● **AIM OF THE EXERCISE**
Take the data and return it in full. Change nothing.

● **DATASET ENTRIES**
Below are the code and all the weights of a small trained network. Each question names an input and a target symbol and asks about switching units off, where a switched-off unit gives its printed mean instead of its output.

import numpy as np


def w(rows, s, z=0):
    codes = np.array(rows[::2]) - 128.0
    scale = np.full(codes.shape[1], s)
    scale[-1] = z or s
    return codes * scale


def f(y):
    return y / 2 * (1 + np.tanh(0.7978845608 * (y + 0.044715 * y**3)))


def softmax(a):
    e = np.exp(a - a.max(-1, keepdims=True))
    return e / e.sum(-1, keepdims=True)


def log_softmax(a):
    a = a - a.max(-1, keepdims=True)
    return a - np.log(np.exp(a).sum(-1, keepdims=True))


def net(x, mask):
    ids = ['αβδεζηθλμπστφψω'.index(c) for c in x.split()]
    T = len(ids)
    res = E[ids] + P[:T]
    r = res
    for j in range(3):
        rows = slice(2 * j, 2 * j + 2)
        q, k, v = (r @ M[0][rows].T for M in (Q, K, V))
        z = softmax(np.where(np.tri(T) > 0, q @ k.T / 2**0.5, -1e9)) @ v
        o = O[0][rows]
        res = res + np.where(mask[j], z, o[:, -1]) @ o[:, :-1]
    y = f(res @ A[0][:, :-1].T + A[0][:, -1])
    res = res + np.where(mask[3:11], y, B[0][:, -1]) @ B[0][:, :-1]
    return log_softmax(res[-1] @ U[:, :-1].T + U[:, -1])


Q, K, V, O, A, B = {}, {}, {}, {}, {}, {}
E = w([
[155,120,144,111,112,134,85,46,109,192,124,141],'α',
[136,115,145,96,142,126,114,76,86,147,158,172],'β',
[141,71,168,99,108,140,98,78,102,169,135,144],'δ',
[134,105,176,98,152,155,116,115,84,86,162,140],'ε',
[136,134,196,129,113,126,145,101,107,72,173,115],'ζ',
[116,104,195,133,140,184,109,144,99,100,94,76],'η',
[179,122,152,131,122,152,103,177,93,138,169,157],'θ',
[145,148,183,179,99,128,141,135,122,110,146,80],'λ',
[190,136,173,129,132,165,149,161,156,101,110,171],'μ',
[153,119,138,186,135,183,133,155,143,170,121,40],'π',
[182,139,99,137,148,166,135,190,137,170,92,142],'σ',
[139,146,168,127,138,188,201,118,181,173,89,149],'τ',
[157,187,118,201,154,98,179,121,157,131,110,130],'φ',
[121,87,108,168,172,105,71,136,190,89,101,122],'ψ',
[3,184,123,144,168,69,142,230,199,169,53,134],'ω',
],0.02)
P = w([
[163,98,71,134,150,169,151,52,1,114,96,129],'0',
[135,97,104,156,143,172,136,79,33,129,94,160],'1',
[122,76,104,178,138,163,168,102,60,149,120,168],'2',
[107,117,159,161,146,152,125,126,97,146,97,178],'3',
[91,136,165,170,152,151,114,154,126,156,122,186],'4',
[72,141,173,175,148,145,117,180,163,164,143,196],'5',
[58,142,198,173,145,128,113,193,183,171,158,203],'6',
[37,155,196,179,144,120,111,223,218,175,189,212],'7',
],0.012)
Q[0] = w([
[179,113,133,197,153,192,220,140,125,185,146,158],'head 1',
[87,146,209,156,176,117,18,111,96,154,139,120],'head 1',
[113,110,231,184,138,152,97,131,86,103,145,207],'head 2',
[115,160,120,230,148,212,157,164,121,129,70,102],'head 2',
[137,130,151,254,156,160,173,133,138,125,102,177],'head 3',
[127,165,69,142,121,43,161,80,142,102,121,91],'head 3',
],0.014)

● **WRITTEN SOLUTION**
Below are the code and all the weights of a small trained network. Each question names an input and a target symbol and asks about switching units off, where a switched-off unit gives its printed mean instead of its output.

import numpy as np


def w(rows, s, z=0):
    codes = np.array(rows[::2]) - 128.0
    scale = np.full(codes.shape[1], s)
    scale[-1] = z or s
    return codes * scale


def f(y):
    return y / 2 * (1 + np.tanh(0.7978845608 * (y + 0.044715 * y**3)))


def softmax(a):
    e = np.exp(a - a.max(-1, keepdims=True))
    return e / e.sum(-1, keepdims=True)


def log_softmax(a):
    a = a - a.max(-1, keepdims=True)
    return a - np.log(np.exp(a).sum(-1, keepdims=True))


def net(x, mask):
    ids = ['αβδεζηθλμπστφψω'.index(c) for c in x.split()]
    T = len(ids)
    res = E[ids] + P[:T]
    r = res
    for j in range(3):
        rows = slice(2 * j, 2 * j + 2)
        q, k, v = (r @ M[0][rows].T for M in (Q, K, V))
        z = softmax(np.where(np.tri(T) > 0, q @ k.T / 2**0.5, -1e9)) @ v
        o = O[0][rows]
        res = res + np.where(mask[j], z, o[:, -1]) @ o[:, :-1]
    y = f(res @ A[0][:, :-1].T + A[0][:, -1])
    res = res + np.where(mask[3:11], y, B[0][:, -1]) @ B[0][:, :-1]
    return log_softmax(res[-1] @ U[:, :-1].T + U[:, -1])


Q, K, V, O, A, B = {}, {}, {}, {}, {}, {}
E = w([
[155,120,144,111,112,134,85,46,109,192,124,141],'α',
[136,115,145,96,142,126,114,76,86,147,158,172],'β',
[141,71,168,99,108,140,98,78,102,169,135,144],'δ',
[134,105,176,98,152,155,116,115,84,86,162,140],'ε',
[136,134,196,129,113,126,145,101,107,72,173,115],'ζ',
[116,104,195,133,140,184,109,144,99,100,94,76],'η',
[179,122,152,131,122,152,103,177,93,138,169,157],'θ',
[145,148,183,179,99,128,141,135,122,110,146,80],'λ',
[190,136,173,129,132,165,149,161,156,101,110,171],'μ',
[153,119,138,186,135,183,133,155,143,170,121,40],'π',
[182,139,99,137,148,166,135,190,137,170,92,142],'σ',
[139,146,168,127,138,188,201,118,181,173,89,149],'τ',
[157,187,118,201,154,98,179,121,157,131,110,130],'φ',
[121,87,108,168,172,105,71,136,190,89,101,122],'ψ',
[3,184,123,144,168,69,142,230,199,169,53,134],'ω',
],0.02)
P = w([
[163,98,71,134,150,169,151,52,1,114,96,129],'0',
[135,97,104,156,143,172,136,79,33,129,94,160],'1',
[122,76,104,178,138,163,168,102,60,149,120,168],'2',
[107,117,159,161,146,152,125,126,97,146,97,178],'3',
[91,136,165,170,152,151,114,154,126,156,122,186],'4',
[72,141,173,175,148,145,117,180,163,164,143,196],'5',
[58,142,198,173,145,128,113,193,183,171,158,203],'6',
[37,155,196,179,144,120,111,223,218,175,189,212],'7',
],0.012)
Q[0] = w([
[179,113,133,197,153,192,220,140,125,185,146,158],'head 1',
[87,146,209,156,176,117,18,111,96,154,139,120],'head 1',
[113,110,231,184,138,152,97,131,86,103,145,207],'head 2',
[115,160,120,230,148,212,157,164,121,129,70,102],'head 2',
[137,130,151,254,156,160,173,133,138,125,102,177],'head 3',
[127,165,69,142,121,43,161,80,142,102,121,91],'head 3',
],0.014)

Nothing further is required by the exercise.